### Work instructions
Your answer should consist only of the lines below from the one with "106 113] 13" through the one with "176 130] 12 19", copied exactly.

### Data to use
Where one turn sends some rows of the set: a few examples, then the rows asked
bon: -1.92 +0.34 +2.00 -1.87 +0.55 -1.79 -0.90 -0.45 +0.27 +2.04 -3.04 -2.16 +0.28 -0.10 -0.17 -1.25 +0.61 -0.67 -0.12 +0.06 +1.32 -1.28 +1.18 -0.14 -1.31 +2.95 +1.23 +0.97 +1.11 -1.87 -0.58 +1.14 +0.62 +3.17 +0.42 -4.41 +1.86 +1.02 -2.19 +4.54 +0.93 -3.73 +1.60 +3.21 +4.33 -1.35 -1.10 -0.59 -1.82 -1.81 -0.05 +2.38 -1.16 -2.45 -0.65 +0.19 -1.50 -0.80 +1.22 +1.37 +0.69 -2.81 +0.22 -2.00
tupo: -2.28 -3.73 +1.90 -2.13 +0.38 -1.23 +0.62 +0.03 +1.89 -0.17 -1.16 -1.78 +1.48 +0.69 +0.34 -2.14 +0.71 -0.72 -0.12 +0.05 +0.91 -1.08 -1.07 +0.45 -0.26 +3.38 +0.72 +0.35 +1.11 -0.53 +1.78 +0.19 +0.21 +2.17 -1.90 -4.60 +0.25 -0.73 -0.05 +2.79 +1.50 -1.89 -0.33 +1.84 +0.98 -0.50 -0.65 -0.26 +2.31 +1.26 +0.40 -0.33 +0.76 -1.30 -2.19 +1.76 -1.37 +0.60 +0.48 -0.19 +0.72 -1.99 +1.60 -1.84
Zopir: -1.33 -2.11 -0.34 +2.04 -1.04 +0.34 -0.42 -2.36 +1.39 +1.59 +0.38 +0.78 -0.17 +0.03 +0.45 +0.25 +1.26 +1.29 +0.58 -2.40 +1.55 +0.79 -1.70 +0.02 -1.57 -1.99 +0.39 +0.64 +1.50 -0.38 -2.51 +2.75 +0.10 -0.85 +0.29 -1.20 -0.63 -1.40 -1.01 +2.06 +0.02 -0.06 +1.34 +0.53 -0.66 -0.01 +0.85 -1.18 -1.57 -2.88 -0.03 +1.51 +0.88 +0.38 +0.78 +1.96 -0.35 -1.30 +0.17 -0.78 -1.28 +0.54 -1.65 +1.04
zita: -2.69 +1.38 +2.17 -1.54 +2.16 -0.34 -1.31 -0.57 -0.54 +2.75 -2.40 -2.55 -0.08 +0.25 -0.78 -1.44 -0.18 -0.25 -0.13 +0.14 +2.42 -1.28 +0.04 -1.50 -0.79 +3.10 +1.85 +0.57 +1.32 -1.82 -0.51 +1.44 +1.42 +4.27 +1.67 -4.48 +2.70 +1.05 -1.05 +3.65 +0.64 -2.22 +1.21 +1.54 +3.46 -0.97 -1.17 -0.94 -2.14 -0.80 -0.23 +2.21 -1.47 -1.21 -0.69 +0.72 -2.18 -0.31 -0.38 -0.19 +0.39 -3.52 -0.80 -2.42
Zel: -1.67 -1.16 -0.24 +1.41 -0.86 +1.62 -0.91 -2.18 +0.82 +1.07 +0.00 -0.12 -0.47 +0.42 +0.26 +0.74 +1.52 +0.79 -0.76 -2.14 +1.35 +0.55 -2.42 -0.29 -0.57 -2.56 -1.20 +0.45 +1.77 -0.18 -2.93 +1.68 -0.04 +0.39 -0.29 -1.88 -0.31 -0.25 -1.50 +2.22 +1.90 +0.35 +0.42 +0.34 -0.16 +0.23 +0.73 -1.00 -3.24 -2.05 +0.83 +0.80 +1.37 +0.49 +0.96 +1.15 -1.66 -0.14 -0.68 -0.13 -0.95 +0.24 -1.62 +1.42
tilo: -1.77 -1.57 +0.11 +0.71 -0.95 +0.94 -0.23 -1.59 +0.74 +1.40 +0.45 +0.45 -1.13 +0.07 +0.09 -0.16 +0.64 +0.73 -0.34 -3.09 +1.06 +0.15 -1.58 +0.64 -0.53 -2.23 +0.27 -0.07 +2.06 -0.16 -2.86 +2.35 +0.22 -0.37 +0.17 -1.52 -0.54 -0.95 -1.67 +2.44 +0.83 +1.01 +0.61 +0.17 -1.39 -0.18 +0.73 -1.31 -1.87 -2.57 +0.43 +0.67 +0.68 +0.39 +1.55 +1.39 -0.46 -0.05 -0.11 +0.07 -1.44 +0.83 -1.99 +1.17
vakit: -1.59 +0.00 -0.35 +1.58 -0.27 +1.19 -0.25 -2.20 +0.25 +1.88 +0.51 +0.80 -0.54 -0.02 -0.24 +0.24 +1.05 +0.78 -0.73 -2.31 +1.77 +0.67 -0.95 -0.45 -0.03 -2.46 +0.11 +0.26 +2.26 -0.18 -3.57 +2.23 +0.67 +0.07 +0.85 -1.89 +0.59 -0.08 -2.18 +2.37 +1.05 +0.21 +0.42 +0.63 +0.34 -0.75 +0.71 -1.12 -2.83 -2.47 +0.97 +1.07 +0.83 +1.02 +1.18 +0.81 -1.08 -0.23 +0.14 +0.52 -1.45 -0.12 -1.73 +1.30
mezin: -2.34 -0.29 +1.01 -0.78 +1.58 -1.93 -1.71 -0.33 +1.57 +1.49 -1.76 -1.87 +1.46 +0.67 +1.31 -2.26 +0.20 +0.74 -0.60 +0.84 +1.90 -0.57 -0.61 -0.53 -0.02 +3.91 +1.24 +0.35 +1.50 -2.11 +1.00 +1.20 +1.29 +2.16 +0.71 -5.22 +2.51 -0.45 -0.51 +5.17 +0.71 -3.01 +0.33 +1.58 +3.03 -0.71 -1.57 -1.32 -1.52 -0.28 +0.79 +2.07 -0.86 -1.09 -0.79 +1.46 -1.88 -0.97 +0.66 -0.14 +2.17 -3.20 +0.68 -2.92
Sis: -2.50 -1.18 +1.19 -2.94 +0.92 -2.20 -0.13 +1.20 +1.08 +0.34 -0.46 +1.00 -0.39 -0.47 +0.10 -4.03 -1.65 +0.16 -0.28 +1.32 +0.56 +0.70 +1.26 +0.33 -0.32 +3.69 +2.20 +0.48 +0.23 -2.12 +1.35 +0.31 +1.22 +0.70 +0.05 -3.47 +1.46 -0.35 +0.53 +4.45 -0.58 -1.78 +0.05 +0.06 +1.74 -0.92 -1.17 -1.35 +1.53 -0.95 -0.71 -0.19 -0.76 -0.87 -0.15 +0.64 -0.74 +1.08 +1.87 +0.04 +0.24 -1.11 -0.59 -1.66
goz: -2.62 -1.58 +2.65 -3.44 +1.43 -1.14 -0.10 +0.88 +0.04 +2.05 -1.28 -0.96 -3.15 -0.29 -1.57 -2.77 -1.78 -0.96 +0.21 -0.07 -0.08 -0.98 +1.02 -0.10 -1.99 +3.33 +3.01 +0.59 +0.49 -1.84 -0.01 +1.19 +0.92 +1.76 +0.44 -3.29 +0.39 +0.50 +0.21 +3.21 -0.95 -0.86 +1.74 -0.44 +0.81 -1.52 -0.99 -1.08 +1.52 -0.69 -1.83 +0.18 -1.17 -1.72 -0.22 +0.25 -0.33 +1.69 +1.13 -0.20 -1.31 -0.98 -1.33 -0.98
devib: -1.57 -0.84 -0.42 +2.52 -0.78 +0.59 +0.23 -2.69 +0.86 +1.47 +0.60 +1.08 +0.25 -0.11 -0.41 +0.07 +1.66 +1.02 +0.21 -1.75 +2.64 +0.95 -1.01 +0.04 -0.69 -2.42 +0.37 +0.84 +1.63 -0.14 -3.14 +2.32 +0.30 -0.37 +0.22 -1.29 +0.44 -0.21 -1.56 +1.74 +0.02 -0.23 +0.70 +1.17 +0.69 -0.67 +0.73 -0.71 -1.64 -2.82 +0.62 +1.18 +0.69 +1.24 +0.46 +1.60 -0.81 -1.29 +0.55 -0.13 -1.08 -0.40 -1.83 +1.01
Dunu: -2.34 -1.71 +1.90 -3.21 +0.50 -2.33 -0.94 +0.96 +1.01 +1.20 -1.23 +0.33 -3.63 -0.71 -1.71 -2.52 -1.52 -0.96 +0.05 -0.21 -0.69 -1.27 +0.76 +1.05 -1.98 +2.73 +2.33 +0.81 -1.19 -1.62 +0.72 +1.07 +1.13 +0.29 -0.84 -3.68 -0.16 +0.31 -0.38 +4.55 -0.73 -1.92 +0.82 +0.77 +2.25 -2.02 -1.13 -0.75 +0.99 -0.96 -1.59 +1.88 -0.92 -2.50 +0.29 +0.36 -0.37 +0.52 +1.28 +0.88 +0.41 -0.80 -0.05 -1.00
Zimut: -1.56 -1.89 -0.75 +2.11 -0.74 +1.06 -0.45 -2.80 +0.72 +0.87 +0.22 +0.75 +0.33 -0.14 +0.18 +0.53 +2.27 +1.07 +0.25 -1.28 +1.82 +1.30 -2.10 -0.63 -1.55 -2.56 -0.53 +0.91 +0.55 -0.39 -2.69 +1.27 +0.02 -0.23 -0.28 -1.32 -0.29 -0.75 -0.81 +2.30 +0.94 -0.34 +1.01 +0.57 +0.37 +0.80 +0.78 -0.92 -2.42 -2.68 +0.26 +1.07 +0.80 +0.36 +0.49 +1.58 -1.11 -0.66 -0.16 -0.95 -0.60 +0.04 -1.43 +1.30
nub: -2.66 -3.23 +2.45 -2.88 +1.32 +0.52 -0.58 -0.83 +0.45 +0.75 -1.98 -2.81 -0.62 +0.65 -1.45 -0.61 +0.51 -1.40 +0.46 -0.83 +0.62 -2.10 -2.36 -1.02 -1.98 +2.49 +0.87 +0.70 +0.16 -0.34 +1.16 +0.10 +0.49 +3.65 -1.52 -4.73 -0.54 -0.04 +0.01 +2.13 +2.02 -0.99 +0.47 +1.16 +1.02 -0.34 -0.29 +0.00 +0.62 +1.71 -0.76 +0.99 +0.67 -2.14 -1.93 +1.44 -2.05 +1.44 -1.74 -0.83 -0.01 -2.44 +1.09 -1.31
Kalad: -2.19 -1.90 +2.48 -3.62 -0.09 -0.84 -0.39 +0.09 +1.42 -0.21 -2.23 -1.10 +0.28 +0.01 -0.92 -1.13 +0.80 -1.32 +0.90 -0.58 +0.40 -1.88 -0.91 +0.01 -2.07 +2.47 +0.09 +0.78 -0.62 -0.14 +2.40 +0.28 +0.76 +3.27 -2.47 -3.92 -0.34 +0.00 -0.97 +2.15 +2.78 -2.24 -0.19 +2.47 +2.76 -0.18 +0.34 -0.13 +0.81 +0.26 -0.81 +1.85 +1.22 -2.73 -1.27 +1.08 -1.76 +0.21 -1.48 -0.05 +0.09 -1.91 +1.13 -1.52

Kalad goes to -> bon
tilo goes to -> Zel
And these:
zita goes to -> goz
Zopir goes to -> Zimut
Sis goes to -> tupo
==
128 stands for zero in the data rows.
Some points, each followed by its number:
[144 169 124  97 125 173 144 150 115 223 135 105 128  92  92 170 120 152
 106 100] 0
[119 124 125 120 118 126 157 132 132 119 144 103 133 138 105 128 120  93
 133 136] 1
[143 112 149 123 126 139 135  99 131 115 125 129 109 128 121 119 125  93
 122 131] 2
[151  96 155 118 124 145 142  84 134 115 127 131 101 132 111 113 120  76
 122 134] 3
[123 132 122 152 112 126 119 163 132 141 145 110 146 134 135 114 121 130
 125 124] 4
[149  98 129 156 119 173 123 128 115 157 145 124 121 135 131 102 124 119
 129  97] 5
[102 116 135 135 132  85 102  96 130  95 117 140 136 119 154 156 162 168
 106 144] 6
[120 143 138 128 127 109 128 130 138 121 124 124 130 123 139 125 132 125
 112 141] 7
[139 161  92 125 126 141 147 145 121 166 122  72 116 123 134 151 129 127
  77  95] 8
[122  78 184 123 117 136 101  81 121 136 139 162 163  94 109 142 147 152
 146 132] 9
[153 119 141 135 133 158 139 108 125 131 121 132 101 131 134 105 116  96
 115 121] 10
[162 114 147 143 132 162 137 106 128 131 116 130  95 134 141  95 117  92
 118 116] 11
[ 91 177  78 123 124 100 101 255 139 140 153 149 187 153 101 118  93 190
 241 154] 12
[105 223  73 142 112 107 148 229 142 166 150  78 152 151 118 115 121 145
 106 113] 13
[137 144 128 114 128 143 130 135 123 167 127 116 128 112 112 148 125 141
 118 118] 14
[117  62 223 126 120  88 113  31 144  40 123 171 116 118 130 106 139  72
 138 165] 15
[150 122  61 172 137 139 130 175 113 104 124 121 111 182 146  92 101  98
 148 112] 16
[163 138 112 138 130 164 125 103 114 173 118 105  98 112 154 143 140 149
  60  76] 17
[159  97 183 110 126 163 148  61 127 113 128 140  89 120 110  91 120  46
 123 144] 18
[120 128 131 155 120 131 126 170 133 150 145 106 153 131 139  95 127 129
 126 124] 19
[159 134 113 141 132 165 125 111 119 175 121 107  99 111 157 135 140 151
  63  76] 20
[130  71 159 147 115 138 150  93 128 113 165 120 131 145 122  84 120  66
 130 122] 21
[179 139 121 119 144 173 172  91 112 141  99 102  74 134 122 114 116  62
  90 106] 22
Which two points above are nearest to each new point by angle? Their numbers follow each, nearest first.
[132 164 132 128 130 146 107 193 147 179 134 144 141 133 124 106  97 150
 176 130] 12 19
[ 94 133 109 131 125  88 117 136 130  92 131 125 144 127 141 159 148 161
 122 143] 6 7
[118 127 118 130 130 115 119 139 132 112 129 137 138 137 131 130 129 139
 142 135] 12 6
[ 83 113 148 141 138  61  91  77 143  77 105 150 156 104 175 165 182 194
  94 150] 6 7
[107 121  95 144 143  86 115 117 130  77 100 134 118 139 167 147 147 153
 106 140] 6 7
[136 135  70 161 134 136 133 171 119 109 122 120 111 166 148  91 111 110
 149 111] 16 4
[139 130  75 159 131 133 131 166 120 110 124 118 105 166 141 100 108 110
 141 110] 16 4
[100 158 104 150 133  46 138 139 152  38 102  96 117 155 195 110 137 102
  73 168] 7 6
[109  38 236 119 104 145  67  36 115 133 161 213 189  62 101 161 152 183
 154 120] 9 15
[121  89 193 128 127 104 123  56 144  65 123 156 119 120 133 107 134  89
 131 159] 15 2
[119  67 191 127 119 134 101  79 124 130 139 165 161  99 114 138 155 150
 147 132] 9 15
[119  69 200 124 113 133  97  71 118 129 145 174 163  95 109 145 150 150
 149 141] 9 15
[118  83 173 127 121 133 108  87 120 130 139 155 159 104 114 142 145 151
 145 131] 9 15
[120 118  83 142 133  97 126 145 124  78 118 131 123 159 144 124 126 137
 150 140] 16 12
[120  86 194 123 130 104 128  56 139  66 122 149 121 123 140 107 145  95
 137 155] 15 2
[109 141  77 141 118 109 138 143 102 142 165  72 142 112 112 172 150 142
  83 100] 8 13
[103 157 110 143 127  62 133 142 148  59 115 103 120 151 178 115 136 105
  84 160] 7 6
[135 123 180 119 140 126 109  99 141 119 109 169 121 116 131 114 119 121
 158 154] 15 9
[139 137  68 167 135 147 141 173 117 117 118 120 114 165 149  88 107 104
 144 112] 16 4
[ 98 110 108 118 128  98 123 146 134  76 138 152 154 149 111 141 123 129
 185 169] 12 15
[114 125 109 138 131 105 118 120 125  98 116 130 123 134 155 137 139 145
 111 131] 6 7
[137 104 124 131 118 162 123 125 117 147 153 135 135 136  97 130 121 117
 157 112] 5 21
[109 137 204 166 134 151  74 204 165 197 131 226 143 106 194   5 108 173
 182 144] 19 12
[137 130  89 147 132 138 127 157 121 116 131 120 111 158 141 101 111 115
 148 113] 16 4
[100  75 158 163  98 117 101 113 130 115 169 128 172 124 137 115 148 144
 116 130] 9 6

### Task solution
 106 113] 13
[137 144 128 114 128 143 130 135 123 167 127 116 128 112 112 148 125 141
 118 118] 14
[117  62 223 126 120  88 113  31 144  40 123 171 116 118 130 106 139  72
 138 165] 15
[150 122  61 172 137 139 130 175 113 104 124 121 111 182 146  92 101  98
 148 112] 16
[163 138 112 138 130 164 125 103 114 173 118 105  98 112 154 143 140 149
  60  76] 17
[159  97 183 110 126 163 148  61 127 113 128 140  89 120 110  91 120  46
 123 144] 18
[120 128 131 155 120 131 126 170 133 150 145 106 153 131 139  95 127 129
 126 124] 19
[159 134 113 141 132 165 125 111 119 175 121 107  99 111 157 135 140 151
  63  76] 20
[130  71 159 147 115 138 150  93 128 113 165 120 131 145 122  84 120  66
 130 122] 21
[179 139 121 119 144 173 172  91 112 141  99 102  74 134 122 114 116  62
  90 106] 22
Which two points above are nearest to each new point by angle? Their numbers follow each, nearest first.
[132 164 132 128 130 146 107 193 147 179 134 144 141 133 124 106  97 150
 176 130] 12 19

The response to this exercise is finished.